Task goal: Please take the records that follow and repeat exactly the lines starting with the line with "95 109 200 118" and going on through the line with "150 134 114 132 157 146 127 180 100 115]".

Input material:
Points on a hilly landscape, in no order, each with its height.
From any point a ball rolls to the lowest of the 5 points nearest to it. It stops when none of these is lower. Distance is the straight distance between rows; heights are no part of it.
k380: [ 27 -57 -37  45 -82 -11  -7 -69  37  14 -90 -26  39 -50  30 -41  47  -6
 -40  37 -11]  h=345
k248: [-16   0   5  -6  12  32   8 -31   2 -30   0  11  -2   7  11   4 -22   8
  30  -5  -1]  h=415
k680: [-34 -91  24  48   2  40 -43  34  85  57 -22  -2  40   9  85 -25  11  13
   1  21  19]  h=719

==

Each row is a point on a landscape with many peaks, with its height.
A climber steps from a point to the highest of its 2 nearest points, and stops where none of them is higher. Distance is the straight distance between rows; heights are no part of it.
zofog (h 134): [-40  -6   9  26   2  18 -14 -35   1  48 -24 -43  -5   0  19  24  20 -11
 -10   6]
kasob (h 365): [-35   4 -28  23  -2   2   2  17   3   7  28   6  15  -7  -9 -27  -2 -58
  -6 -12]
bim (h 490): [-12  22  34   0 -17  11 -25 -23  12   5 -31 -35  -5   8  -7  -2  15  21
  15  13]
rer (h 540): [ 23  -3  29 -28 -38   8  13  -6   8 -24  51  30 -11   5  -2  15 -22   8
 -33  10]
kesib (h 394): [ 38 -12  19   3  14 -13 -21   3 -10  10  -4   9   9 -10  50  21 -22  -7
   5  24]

---

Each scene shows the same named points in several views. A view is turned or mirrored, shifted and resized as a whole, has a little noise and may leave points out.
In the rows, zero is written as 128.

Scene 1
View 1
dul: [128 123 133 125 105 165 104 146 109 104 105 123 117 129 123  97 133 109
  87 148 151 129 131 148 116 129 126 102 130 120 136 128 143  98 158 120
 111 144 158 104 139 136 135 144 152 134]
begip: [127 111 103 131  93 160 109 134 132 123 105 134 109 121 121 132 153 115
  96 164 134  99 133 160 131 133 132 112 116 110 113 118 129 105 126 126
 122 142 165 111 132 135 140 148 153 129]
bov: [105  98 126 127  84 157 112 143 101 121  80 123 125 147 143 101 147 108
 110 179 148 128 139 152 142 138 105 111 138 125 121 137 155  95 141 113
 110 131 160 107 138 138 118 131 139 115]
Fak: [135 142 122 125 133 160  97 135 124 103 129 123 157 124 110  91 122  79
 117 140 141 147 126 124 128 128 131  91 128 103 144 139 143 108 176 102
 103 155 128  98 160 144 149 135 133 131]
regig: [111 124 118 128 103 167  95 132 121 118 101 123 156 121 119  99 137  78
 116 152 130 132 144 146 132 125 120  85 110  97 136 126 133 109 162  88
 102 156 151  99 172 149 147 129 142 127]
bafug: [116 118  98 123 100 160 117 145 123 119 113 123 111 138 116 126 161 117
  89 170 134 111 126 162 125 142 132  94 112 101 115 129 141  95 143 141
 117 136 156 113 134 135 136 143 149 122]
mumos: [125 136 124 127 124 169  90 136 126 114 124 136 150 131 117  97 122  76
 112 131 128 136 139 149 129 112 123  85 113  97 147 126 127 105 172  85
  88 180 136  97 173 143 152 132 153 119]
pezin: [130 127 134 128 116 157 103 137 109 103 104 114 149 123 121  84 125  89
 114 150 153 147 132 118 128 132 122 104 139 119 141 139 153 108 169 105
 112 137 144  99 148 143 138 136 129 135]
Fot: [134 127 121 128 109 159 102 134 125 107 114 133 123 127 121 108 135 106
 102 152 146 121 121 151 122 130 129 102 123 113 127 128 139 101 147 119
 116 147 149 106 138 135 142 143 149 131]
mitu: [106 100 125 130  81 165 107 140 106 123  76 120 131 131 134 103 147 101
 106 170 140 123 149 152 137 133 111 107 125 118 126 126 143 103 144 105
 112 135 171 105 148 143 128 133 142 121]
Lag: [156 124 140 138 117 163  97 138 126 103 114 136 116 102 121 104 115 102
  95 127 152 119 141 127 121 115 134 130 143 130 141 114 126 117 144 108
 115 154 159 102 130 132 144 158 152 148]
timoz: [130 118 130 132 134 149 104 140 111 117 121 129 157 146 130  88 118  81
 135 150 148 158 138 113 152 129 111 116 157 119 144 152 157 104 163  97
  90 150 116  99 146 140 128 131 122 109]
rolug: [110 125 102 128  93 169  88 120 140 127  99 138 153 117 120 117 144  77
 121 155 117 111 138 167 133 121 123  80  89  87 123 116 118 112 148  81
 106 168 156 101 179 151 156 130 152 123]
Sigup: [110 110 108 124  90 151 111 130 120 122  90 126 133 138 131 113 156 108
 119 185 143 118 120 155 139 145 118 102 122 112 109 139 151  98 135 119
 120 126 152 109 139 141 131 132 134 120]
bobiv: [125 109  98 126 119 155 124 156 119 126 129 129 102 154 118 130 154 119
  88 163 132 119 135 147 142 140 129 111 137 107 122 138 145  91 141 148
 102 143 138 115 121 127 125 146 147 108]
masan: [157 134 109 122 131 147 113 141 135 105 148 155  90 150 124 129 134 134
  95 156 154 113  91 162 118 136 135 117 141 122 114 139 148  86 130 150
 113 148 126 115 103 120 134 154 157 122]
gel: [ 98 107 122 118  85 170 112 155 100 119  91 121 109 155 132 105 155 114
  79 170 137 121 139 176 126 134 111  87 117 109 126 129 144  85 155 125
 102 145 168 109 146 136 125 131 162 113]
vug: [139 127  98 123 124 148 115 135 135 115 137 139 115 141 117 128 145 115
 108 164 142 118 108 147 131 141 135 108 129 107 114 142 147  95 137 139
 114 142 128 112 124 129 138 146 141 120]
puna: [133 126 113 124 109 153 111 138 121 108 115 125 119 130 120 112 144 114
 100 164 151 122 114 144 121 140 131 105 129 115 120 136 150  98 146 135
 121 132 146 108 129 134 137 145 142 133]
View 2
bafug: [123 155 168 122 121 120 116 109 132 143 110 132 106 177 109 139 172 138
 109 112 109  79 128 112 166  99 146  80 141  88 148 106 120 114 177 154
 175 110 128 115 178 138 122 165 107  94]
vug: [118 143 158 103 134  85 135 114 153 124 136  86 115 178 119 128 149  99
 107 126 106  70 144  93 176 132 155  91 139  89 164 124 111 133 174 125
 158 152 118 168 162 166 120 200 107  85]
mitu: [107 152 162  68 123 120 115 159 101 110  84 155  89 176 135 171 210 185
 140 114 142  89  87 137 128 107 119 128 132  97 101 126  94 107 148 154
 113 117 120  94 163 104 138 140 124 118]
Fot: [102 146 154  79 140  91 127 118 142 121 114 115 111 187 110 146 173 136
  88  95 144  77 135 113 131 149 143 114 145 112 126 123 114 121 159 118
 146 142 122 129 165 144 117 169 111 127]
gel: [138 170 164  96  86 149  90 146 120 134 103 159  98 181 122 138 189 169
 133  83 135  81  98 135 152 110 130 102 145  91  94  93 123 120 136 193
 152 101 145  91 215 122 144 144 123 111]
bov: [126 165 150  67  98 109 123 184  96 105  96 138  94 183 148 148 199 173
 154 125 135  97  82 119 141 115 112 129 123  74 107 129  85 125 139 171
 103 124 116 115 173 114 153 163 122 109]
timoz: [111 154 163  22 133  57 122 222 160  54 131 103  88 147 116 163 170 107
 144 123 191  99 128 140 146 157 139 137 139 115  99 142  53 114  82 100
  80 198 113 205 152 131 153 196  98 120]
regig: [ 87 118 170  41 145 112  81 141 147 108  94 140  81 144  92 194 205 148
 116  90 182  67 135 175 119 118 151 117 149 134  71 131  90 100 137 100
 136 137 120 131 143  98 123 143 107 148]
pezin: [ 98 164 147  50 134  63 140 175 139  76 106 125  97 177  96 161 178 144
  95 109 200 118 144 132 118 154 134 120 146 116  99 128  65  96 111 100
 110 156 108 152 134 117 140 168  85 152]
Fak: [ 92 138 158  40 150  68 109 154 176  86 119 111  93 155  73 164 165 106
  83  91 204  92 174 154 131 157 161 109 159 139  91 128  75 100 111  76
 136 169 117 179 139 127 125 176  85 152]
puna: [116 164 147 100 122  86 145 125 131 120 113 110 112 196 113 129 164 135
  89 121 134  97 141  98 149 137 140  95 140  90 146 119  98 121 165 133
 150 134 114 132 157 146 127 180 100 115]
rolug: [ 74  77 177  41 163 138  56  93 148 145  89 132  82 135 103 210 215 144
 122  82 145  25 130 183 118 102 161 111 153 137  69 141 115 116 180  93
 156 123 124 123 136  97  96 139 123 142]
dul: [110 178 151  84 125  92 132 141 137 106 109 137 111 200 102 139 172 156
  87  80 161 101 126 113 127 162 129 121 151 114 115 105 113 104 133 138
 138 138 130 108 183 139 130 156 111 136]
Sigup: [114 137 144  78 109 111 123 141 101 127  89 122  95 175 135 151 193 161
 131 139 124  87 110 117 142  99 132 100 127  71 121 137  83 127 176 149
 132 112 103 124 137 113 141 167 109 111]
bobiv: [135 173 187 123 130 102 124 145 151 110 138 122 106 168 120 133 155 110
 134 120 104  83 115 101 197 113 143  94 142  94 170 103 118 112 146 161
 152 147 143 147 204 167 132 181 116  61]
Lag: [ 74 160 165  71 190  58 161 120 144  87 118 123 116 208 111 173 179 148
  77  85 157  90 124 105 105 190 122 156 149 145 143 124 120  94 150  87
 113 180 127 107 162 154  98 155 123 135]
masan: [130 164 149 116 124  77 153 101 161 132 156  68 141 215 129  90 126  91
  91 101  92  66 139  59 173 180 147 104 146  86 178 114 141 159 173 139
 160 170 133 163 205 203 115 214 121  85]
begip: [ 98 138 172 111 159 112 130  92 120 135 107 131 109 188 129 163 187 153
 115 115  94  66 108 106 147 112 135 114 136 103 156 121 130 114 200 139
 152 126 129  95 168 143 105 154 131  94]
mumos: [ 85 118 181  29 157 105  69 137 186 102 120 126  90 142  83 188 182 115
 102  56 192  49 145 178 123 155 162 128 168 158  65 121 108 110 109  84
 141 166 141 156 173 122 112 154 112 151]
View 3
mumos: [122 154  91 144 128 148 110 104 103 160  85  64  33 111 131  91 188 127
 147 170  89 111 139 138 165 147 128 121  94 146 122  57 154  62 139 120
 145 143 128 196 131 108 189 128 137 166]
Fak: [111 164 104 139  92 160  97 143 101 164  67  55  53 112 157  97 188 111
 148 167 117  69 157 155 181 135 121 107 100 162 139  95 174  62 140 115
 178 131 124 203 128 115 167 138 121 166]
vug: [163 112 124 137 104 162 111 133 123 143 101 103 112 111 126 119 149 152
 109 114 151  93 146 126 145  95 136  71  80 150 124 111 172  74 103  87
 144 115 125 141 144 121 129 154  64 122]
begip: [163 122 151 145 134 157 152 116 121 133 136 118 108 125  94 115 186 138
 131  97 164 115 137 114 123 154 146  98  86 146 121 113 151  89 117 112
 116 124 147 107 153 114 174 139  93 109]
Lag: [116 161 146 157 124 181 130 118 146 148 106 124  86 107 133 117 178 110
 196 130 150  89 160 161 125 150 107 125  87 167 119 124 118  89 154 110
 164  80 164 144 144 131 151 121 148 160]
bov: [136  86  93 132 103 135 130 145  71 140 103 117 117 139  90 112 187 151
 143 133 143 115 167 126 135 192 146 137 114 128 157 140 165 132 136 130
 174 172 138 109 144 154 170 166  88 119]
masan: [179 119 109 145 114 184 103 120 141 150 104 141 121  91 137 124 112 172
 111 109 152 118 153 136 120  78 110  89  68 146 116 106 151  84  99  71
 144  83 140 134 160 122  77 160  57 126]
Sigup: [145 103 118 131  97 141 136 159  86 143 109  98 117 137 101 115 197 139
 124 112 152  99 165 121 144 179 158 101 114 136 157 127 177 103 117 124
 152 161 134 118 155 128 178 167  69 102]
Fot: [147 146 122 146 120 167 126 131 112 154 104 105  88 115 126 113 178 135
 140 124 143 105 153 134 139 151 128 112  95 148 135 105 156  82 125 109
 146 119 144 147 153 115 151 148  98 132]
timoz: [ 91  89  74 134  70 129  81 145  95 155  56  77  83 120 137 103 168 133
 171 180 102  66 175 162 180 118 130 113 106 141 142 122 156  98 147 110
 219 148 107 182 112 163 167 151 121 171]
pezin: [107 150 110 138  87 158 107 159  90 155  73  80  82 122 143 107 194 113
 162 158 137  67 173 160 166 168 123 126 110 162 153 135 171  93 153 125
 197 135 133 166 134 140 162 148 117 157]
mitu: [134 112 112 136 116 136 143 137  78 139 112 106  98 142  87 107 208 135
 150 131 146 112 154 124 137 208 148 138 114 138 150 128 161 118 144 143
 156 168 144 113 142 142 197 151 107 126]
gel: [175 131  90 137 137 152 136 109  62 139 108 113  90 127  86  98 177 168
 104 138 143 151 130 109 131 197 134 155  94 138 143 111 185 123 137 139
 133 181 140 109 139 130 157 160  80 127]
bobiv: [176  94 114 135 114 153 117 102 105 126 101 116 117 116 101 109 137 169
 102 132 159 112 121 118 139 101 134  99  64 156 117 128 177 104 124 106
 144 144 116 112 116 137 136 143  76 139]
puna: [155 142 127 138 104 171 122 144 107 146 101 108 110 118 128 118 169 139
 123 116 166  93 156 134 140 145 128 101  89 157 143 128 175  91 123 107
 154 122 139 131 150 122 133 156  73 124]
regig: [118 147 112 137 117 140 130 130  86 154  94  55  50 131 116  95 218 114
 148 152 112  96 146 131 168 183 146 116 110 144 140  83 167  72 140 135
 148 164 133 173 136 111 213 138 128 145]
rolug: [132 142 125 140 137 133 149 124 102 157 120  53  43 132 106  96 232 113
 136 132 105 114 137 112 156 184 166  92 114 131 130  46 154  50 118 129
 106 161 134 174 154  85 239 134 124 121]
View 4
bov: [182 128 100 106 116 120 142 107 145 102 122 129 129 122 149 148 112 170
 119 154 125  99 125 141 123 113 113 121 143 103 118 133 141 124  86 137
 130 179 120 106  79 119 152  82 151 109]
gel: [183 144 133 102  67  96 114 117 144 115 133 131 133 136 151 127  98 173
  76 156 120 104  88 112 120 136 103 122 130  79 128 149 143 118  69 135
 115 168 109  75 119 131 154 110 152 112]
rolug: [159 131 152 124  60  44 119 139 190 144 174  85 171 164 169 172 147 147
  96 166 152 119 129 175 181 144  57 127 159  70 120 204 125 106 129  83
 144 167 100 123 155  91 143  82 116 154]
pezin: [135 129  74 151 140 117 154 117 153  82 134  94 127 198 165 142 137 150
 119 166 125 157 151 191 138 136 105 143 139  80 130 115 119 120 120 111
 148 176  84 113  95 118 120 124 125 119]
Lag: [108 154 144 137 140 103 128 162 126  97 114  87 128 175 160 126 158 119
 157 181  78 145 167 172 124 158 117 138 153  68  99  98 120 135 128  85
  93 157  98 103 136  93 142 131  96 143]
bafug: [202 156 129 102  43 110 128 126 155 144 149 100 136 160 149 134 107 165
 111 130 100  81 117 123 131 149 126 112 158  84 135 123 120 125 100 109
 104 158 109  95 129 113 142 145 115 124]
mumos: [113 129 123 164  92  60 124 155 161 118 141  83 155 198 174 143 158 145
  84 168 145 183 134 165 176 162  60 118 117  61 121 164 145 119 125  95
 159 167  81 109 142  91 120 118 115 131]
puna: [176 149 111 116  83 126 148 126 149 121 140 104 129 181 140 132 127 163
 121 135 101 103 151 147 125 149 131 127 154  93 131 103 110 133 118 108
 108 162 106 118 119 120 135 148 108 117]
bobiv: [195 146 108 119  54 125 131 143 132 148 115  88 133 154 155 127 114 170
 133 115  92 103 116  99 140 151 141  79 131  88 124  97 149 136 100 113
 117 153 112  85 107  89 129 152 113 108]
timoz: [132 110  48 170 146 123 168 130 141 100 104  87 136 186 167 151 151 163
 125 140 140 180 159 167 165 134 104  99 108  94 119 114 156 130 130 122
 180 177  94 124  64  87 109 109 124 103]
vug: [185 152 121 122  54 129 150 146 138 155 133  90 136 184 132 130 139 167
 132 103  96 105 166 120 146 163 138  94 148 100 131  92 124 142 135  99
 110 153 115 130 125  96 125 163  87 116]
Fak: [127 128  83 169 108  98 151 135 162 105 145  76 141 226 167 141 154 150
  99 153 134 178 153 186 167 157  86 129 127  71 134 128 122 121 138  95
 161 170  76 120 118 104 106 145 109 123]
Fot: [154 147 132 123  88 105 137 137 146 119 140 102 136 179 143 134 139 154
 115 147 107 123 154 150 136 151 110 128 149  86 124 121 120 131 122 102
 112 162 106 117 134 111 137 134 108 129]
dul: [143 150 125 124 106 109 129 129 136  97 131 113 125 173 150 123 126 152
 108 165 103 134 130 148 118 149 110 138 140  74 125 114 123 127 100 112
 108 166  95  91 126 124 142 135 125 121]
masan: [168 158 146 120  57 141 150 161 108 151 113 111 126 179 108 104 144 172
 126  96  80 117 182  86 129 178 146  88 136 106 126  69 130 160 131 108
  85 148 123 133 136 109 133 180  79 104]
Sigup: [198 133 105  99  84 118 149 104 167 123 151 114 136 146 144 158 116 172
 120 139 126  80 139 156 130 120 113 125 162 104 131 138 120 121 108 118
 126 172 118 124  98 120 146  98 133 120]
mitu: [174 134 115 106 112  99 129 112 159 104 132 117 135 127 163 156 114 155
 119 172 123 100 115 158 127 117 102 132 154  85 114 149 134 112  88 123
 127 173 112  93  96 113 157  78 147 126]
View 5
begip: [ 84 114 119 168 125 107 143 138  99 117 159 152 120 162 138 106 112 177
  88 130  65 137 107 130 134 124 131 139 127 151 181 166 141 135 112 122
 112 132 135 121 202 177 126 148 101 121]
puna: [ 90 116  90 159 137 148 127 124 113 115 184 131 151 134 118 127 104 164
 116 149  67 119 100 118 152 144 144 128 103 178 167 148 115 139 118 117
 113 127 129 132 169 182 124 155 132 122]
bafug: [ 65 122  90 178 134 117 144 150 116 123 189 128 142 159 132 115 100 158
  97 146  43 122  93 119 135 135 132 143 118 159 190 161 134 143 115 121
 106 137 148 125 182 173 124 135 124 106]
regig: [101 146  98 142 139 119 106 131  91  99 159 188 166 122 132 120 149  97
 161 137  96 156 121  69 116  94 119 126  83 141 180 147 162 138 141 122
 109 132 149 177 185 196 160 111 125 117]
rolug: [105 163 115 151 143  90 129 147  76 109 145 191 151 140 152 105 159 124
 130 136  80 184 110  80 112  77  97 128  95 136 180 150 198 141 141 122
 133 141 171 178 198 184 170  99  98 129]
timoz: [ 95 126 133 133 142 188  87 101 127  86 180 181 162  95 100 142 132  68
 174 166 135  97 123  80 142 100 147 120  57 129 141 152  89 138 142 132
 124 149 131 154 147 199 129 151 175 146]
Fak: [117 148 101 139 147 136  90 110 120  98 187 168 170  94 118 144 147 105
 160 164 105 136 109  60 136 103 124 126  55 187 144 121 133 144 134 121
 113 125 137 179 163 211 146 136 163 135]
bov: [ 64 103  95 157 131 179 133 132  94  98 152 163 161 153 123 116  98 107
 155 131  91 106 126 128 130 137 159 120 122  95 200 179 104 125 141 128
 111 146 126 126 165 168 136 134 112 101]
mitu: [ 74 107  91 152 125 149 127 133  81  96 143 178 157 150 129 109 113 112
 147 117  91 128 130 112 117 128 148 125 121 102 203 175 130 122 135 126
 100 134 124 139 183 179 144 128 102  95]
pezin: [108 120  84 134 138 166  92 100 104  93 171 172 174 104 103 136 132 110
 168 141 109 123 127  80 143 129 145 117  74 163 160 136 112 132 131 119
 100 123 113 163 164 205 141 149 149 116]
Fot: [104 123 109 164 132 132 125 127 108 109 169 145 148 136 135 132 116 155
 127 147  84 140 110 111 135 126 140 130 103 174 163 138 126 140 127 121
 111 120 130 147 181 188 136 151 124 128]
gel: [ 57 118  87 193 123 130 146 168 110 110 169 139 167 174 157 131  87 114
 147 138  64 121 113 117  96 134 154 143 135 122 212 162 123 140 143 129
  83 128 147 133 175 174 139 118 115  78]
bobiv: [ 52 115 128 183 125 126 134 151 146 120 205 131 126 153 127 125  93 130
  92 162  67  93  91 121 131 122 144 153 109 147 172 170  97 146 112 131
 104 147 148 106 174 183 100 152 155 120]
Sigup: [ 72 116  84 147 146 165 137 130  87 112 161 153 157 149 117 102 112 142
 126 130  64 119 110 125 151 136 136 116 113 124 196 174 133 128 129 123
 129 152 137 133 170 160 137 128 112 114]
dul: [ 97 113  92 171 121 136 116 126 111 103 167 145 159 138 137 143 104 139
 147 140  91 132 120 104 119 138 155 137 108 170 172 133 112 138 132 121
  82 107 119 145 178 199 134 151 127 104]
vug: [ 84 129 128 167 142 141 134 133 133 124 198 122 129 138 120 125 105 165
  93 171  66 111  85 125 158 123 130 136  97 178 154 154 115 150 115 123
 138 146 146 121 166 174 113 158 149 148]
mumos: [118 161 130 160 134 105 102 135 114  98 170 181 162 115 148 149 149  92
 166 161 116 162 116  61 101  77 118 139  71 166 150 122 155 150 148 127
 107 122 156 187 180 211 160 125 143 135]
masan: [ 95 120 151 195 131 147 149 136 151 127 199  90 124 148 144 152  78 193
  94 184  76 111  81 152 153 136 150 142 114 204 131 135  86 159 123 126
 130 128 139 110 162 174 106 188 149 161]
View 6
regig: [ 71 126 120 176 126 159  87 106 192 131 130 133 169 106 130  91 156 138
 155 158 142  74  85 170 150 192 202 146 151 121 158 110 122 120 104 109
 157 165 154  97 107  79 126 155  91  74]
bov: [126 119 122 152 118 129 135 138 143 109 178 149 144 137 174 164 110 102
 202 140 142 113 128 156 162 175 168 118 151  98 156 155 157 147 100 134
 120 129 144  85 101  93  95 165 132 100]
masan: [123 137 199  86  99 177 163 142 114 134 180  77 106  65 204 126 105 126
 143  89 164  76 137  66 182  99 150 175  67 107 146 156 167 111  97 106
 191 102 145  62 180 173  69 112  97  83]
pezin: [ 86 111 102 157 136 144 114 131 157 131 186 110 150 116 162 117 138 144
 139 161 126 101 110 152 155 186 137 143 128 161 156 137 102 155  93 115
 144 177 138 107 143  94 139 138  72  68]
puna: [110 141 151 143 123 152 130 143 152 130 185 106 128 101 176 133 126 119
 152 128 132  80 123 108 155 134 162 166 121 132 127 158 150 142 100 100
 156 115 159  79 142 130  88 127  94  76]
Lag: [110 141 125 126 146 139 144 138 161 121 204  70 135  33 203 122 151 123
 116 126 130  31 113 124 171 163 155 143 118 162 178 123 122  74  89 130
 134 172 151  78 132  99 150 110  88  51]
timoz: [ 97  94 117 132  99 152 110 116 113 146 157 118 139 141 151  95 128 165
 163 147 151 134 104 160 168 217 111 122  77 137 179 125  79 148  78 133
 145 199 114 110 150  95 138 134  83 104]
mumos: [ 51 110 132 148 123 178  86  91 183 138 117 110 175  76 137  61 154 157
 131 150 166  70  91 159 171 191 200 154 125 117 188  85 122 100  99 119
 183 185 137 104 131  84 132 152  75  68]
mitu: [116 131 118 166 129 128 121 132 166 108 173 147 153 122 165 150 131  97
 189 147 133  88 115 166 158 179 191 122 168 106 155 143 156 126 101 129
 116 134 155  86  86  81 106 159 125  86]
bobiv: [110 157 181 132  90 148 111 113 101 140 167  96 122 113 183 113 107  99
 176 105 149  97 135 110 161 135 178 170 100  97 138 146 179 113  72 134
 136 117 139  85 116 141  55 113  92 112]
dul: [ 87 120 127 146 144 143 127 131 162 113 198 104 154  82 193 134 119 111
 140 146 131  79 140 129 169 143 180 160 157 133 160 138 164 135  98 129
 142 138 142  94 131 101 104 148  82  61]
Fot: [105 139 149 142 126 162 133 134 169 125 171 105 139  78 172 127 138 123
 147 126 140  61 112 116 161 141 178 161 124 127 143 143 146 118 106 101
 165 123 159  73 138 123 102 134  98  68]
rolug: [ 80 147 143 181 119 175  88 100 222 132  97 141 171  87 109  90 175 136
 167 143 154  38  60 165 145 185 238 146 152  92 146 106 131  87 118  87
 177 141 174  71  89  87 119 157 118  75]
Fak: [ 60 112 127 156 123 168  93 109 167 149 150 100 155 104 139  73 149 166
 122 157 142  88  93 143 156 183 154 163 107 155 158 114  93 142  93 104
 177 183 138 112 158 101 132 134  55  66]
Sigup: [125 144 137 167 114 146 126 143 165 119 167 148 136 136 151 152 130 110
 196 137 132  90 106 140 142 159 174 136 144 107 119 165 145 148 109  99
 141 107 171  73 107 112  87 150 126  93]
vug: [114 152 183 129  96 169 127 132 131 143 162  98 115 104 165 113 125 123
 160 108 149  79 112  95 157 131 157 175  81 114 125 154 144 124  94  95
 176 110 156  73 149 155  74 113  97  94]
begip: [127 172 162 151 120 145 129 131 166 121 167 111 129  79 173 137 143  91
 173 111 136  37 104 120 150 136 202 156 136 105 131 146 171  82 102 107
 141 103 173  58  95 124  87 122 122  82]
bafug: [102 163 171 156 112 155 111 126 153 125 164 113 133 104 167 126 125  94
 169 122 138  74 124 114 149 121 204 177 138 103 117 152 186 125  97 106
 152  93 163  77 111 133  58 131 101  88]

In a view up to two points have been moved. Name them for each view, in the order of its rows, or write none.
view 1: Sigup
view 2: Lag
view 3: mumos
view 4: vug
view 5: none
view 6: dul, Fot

Problem solution:
  95 109 200 118 144 132 118 154 134 120 146 116  99 128  65  96 111 100
 110 156 108 152 134 117 140 168  85 152]
Fak: [ 92 138 158  40 150  68 109 154 176  86 119 111  93 155  73 164 165 106
  83  91 204  92 174 154 131 157 161 109 159 139  91 128  75 100 111  76
 136 169 117 179 139 127 125 176  85 152]
puna: [116 164 147 100 122  86 145 125 131 120 113 110 112 196 113 129 164 135
  89 121 134  97 141  98 149 137 140  95 140  90 146 119  98 121 165 133
 150 134 114 132 157 146 127 180 100 115]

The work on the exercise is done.